Rows near named flat spaces through zero
dp-jc: [  7  -3   3 -14  31   7 -24   8 -36  -2 -21 -65 -41 -38 -61  -5   1  16
  -5   7  43 -13  -6  27 -16 -68  55 -35 -22]
dp-jc: [-50  29  23  70 -26  30   3  10 -45  44 -26  -1   6  -2  48   9  29 -10
  64  73 -33  25   4 -20   2   7 -63 -22  53]
zr-gl: [-10  21   3  24  -6   0  -2 -16 -17  23 -47  40   8  13   9 -24   8 -28
  63  66 -42  27 -14  -9  -7  13 -71  -6  12]
pn-cn: [  9  -6  11  20  17  10   4 -12  14 -13  -3  -2  -5 -30 -22  19  -3  -5
   2 -35   8  10  40  -5 -31 -13  -2 -56  -1]
pn-cn: [-16   1  -8  -4 -12 -15   2 -23 -25  26 -42 -16 -27  16 -19  -5  -8 -19
  -2   6   2  24 -22  -9 -23   5 -18  -5  14]
dp-jc: [  2  17  48   6  -2   5  19  -3  19  21  23 -31 -17 -19   5  -9  17  30
  21 -25   9  -8  26   2  -1  -4  -6  -4 -18]
zr-gl: [  7  -3  15  13 -34  15 -10 -25 -11   4  29  -4   2  18   6 -38   4 -11
  13  25 -12   7   2   9 -26  30 -32  -1 -34]
dp-jc: [  3 -11 -54   0 -26  -2 -14 -27  -8 -27 -13  31  11   7 -20  -3  -5 -21
 -24 -12 -14  19 -32 -17  -8  22 -20 -42   4]
dp-jc: [  6  -4   4 -11  19 -22   8  -6  26 -10 -21  15 -10 -18 -20  -5  -2  -2
  -6 -33  -5   5  -4   5 -15   8   4 -27   1]
dp-jc: [ 21 -32 -83 -22 -38  18 -30 -38 -38 -35  25 -20   9  18 -47   4 -27 -22
 -70 -26  27  14 -32  -9  -7  -4  13 -44 -28]
zt-qn: [ 25  10  23   8 -22  11   1 -21  32 -19  42 -11 -14  -3 -11   2  17  34
   5 -40  17 -28  50 -20 -17  -6  13  27 -44]
zt-qn: [ 45 -20   9 -62  66 -33  15   1  48  -5  -4  34  20   6 -17 -24 -43 -23
  -6 -18  -2   3   3  39   7   3   2  18 -33]
zr-gl: [-26 -11 -16   7 -20  12   0  30 -16  -8  36 -32   6 -13  24  23  10  20
 -49 -26  15 -10 -23   2  27   7  40 -22  29]
dp-jc: [  6   1   0 -50 -13  -4  13   2 -15  34  38 -71 -15  15  -3 -11 -12  29
 -35 -25  40 -10 -28  12  41 -16  26  36 -26]
pn-cn: [  6  -4 -20   9  -4   3   0 -17   1  -5 -12  26  13  19   0  20 -15 -24
   0   1  -6  14  19 -22 -12   5 -22   7   9]
pn-cn: [-26 -20  15  -1  -1 -28  -4  22   8 -12  -8   3 -21  11  15   0   3  -5
 -38  -9  -2 -14 -13  15 -32  35  50  33  25]
zr-gl: [  6  10  24   1 -48   4   6 -18  13  11  49  -5   1  30  29 -33  14  15
   9   3 -10 -11   3  -5  -1  41 -24  49 -35]
zr-gl: [  2   3   8 -12  24 -12  -1  -6 -11  14 -40 -24 -31  -6 -35   7  -9  -3
   7   1  20   2   8   2 -19 -35  16   5   0]
dp-jc: [-10  26  -3 -34  12 -30   9  16  -1  20 -40 -19 -31 -11 -16  -7  17  37
  10  -2  11 -16 -44  -3  41 -31  23  30  10]
zt-qn: [  8 -26   0  -8  23  -7   9   3  20  -7  10  31  29   6  15  -2 -28 -34
 -19 -11 -16  18   4  21 -10  34 -12 -21   7]
zr-gl: [-22  11 -19   3 -24 -38  -1 -30  -3   3 -75  13 -51  20 -31  13   9  -6
  -4 -15  -3   8 -16 -42 -41   7   1  28  29]
zr-gl: [ -35   15    3   41  -19   37   -5   12  -52   20    2  -72  -20  -56
  -11   14   32   29    6   -2   19   11  -17   -2   12  -37    2 -102
   25]
zr-gl: [  9 -13  -6  -9   1   4 -14   0 -13  -6  11  -4   5  15  -4 -12 -12 -13
 -10  22   4  -3  -4  16  -8   0  10  16 -17]
zt-qn: [-27   1   7   5 -16 -14   9   9   1   8  -6 -14 -19  -5  12   6  13  12
 -20 -24   0  -1 -18  -5  -4  20  15  -4  28]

Your task: Give every entry again, exactly as it reads.

Task solution:
Rows near named flat spaces through zero
dp-jc: [  7  -3   3 -14  31   7 -24   8 -36  -2 -21 -65 -41 -38 -61  -5   1  16
  -5   7  43 -13  -6  27 -16 -68  55 -35 -22]
dp-jc: [-50  29  23  70 -26  30   3  10 -45  44 -26  -1   6  -2  48   9  29 -10
  64  73 -33  25   4 -20   2   7 -63 -22  53]
zr-gl: [-10  21   3  24  -6   0  -2 -16 -17  23 -47  40   8  13   9 -24   8 -28
  63  66 -42  27 -14  -9  -7  13 -71  -6  12]
pn-cn: [  9  -6  11  20  17  10   4 -12  14 -13  -3  -2  -5 -30 -22  19  -3  -5
   2 -35   8  10  40  -5 -31 -13  -2 -56  -1]
pn-cn: [-16   1  -8  -4 -12 -15   2 -23 -25  26 -42 -16 -27  16 -19  -5  -8 -19
  -2   6   2  24 -22  -9 -23   5 -18  -5  14]
dp-jc: [  2  17  48   6  -2   5  19  -3  19  21  23 -31 -17 -19   5  -9  17  30
  21 -25   9  -8  26   2  -1  -4  -6  -4 -18]
zr-gl: [  7  -3  15  13 -34  15 -10 -25 -11   4  29  -4   2  18   6 -38   4 -11
  13  25 -12   7   2   9 -26  30 -32  -1 -34]
dp-jc: [  3 -11 -54   0 -26  -2 -14 -27  -8 -27 -13  31  11   7 -20  -3  -5 -21
 -24 -12 -14  19 -32 -17  -8  22 -20 -42   4]
dp-jc: [  6  -4   4 -11  19 -22   8  -6  26 -10 -21  15 -10 -18 -20  -5  -2  -2
  -6 -33  -5   5  -4   5 -15   8   4 -27   1]
dp-jc: [ 21 -32 -83 -22 -38  18 -30 -38 -38 -35  25 -20   9  18 -47   4 -27 -22
 -70 -26  27  14 -32  -9  -7  -4  13 -44 -28]
zt-qn: [ 25  10  23   8 -22  11   1 -21  32 -19  42 -11 -14  -3 -11   2  17  34
   5 -40  17 -28  50 -20 -17  -6  13  27 -44]
zt-qn: [ 45 -20   9 -62  66 -33  15   1  48  -5  -4  34  20   6 -17 -24 -43 -23
  -6 -18  -2   3   3  39   7   3   2  18 -33]
zr-gl: [-26 -11 -16   7 -20  12   0  30 -16  -8  36 -32   6 -13  24  23  10  20
 -49 -26  15 -10 -23   2  27   7  40 -22  29]
dp-jc: [  6   1   0 -50 -13  -4  13   2 -15  34  38 -71 -15  15  -3 -11 -12  29
 -35 -25  40 -10 -28  12  41 -16  26  36 -26]
pn-cn: [  6  -4 -20   9  -4   3   0 -17   1  -5 -12  26  13  19   0  20 -15 -24
   0   1  -6  14  19 -22 -12   5 -22   7   9]
pn-cn: [-26 -20  15  -1  -1 -28  -4  22   8 -12  -8   3 -21  11  15   0   3  -5
 -38  -9  -2 -14 -13  15 -32  35  50  33  25]
zr-gl: [  6  10  24   1 -48   4   6 -18  13  11  49  -5   1  30  29 -33  14  15
   9   3 -10 -11   3  -5  -1  41 -24  49 -35]
zr-gl: [  2   3   8 -12  24 -12  -1  -6 -11  14 -40 -24 -31  -6 -35   7  -9  -3
   7   1  20   2   8   2 -19 -35  16   5   0]
dp-jc: [-10  26  -3 -34  12 -30   9  16  -1  20 -40 -19 -31 -11 -16  -7  17  37
  10  -2  11 -16 -44  -3  41 -31  23  30  10]
zt-qn: [  8 -26   0  -8  23  -7   9   3  20  -7  10  31  29   6  15  -2 -28 -34
 -19 -11 -16  18   4  21 -10  34 -12 -21   7]
zr-gl: [-22  11 -19   3 -24 -38  -1 -30  -3   3 -75  13 -51  20 -31  13   9  -6
  -4 -15  -3   8 -16 -42 -41   7   1  28  29]
zr-gl: [ -35   15    3   41  -19   37   -5   12  -52   20    2  -72  -20  -56
  -11   14   32   29    6   -2   19   11  -17   -2   12  -37    2 -102
   25]
zr-gl: [  9 -13  -6  -9   1   4 -14   0 -13  -6  11  -4   5  15  -4 -12 -12 -13
 -10  22   4  -3  -4  16  -8   0  10  16 -17]
zt-qn: [-27   1   7   5 -16 -14   9   9   1   8  -6 -14 -19  -5  12   6  13  12
 -20 -24   0  -1 -18  -5  -4  20  15  -4  28]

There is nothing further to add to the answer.